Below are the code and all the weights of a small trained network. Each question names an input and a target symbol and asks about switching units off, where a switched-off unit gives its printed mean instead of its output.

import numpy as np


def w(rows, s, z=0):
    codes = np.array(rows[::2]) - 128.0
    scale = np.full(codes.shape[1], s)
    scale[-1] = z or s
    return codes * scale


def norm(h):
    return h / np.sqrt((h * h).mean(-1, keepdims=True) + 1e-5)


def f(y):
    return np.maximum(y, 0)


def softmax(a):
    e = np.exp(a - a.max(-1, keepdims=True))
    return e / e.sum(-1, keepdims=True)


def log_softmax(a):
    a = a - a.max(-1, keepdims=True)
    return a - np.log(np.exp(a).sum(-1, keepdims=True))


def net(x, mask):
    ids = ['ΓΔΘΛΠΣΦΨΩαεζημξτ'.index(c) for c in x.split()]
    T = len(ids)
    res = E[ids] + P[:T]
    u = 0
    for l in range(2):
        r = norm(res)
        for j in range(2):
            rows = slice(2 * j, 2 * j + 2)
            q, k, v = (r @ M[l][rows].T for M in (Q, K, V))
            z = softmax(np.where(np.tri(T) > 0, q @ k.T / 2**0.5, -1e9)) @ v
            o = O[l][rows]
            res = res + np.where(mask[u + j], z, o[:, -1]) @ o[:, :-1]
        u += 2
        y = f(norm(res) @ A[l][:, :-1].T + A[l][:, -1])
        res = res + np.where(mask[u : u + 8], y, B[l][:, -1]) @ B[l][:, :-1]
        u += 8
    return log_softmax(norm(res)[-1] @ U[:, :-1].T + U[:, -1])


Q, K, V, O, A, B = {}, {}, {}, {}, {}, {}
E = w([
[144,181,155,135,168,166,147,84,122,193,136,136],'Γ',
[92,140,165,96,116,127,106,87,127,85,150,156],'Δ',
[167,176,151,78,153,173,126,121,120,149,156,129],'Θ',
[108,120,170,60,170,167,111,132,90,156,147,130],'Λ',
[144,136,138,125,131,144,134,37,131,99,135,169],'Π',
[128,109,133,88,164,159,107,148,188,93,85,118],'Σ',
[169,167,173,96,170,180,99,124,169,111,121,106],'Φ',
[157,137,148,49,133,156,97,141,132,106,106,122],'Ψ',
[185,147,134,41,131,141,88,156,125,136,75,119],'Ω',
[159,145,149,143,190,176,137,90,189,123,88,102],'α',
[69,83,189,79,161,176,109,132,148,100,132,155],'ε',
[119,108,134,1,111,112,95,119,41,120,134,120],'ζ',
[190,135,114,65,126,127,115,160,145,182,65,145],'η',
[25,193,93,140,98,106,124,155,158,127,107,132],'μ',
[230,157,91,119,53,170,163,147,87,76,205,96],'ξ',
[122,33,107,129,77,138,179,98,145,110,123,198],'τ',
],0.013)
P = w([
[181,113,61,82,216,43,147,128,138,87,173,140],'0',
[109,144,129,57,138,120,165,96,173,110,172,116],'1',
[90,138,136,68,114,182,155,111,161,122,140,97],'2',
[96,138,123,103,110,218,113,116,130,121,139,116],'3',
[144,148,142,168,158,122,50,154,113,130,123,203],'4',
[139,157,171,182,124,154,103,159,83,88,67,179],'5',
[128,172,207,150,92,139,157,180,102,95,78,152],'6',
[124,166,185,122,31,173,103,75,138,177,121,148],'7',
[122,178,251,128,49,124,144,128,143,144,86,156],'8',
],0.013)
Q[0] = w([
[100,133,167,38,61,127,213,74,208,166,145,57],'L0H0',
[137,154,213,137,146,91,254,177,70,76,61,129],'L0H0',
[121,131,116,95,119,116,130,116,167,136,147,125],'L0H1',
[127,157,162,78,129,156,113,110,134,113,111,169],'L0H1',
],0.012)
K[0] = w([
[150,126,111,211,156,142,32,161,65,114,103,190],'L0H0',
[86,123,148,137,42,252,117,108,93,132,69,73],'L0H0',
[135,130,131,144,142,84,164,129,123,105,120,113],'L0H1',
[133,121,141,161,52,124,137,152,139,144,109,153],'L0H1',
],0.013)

Exercise instructions
Starting at the line above that holds "return a - np.log(np.exp(a).sum(-1, keepdims=True))" and ending at the line that holds "rows = slice(2 * j, 2 * j + 2)", transcribe each line exactly and include no other lines.

Your response
    return a - np.log(np.exp(a).sum(-1, keepdims=True))


def net(x, mask):
    ids = ['ΓΔΘΛΠΣΦΨΩαεζημξτ'.index(c) for c in x.split()]
    T = len(ids)
    res = E[ids] + P[:T]
    u = 0
    for l in range(2):
        r = norm(res)
        for j in range(2):
            rows = slice(2 * j, 2 * j + 2)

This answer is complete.